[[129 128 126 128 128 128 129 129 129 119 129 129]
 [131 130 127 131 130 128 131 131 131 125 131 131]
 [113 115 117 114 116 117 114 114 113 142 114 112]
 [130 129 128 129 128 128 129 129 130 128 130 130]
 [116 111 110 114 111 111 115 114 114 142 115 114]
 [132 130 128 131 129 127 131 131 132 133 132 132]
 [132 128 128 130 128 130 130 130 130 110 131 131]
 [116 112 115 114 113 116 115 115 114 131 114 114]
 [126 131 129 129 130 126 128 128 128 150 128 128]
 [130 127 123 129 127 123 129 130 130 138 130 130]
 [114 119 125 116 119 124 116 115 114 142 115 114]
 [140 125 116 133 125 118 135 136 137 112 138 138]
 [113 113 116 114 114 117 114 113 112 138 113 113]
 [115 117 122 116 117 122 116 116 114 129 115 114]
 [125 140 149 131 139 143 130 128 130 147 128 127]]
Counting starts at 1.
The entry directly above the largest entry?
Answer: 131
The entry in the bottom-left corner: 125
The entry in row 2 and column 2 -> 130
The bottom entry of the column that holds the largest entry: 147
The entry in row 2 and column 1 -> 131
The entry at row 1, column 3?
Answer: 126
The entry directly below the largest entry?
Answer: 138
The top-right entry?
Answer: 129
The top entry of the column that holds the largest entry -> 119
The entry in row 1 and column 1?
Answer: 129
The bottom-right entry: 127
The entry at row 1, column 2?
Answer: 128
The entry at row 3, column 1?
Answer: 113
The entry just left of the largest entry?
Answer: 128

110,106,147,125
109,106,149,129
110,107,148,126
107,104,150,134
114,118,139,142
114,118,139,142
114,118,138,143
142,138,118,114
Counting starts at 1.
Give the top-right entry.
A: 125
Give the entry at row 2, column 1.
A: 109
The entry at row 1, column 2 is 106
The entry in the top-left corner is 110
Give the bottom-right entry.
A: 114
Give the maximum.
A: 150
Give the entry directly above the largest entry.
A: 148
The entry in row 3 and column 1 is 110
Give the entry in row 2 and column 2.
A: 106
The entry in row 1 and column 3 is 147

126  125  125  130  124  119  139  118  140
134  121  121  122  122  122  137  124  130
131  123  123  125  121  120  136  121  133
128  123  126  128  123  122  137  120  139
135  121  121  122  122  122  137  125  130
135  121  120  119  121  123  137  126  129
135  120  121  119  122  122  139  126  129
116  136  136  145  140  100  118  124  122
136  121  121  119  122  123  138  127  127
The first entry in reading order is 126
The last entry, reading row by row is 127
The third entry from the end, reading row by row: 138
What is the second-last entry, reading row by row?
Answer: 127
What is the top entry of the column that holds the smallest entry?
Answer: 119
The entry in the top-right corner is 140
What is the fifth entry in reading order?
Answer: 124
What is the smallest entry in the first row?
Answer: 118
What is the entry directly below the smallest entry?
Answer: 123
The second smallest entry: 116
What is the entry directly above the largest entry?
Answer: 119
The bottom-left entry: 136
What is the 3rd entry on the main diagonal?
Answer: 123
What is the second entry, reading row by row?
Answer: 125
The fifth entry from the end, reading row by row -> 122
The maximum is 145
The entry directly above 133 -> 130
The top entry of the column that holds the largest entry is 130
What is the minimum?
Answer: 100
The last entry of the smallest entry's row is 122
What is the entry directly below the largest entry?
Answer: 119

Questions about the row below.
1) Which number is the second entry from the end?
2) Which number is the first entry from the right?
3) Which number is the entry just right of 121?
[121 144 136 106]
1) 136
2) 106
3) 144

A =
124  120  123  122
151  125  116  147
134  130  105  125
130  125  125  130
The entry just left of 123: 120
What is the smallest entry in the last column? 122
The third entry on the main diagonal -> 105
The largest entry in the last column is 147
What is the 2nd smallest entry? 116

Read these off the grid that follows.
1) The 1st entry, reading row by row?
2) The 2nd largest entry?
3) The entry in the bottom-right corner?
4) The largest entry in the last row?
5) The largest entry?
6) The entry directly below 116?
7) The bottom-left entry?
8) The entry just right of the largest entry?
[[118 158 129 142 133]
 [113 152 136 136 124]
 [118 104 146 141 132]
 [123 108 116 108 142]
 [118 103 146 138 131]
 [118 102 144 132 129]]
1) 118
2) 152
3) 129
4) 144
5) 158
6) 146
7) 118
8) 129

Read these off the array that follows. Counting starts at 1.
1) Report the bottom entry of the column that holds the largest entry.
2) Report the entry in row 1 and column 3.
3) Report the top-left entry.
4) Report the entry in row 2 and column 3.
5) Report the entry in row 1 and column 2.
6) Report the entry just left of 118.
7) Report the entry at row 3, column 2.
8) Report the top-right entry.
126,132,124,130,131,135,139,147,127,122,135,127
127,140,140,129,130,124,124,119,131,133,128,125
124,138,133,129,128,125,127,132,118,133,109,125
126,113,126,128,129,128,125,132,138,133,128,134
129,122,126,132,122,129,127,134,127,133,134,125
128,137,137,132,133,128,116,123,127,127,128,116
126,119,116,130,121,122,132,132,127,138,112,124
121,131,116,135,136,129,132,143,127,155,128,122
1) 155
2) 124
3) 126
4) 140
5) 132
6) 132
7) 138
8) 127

········

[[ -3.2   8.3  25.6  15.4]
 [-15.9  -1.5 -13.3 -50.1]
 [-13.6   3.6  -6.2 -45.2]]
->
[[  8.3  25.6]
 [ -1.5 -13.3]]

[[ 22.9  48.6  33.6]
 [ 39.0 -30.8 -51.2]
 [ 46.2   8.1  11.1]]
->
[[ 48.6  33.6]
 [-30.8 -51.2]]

········

Exercise aim: Across the material, how many lines contain the word "bottom"? Only the number is wanted.

Expected answer: 8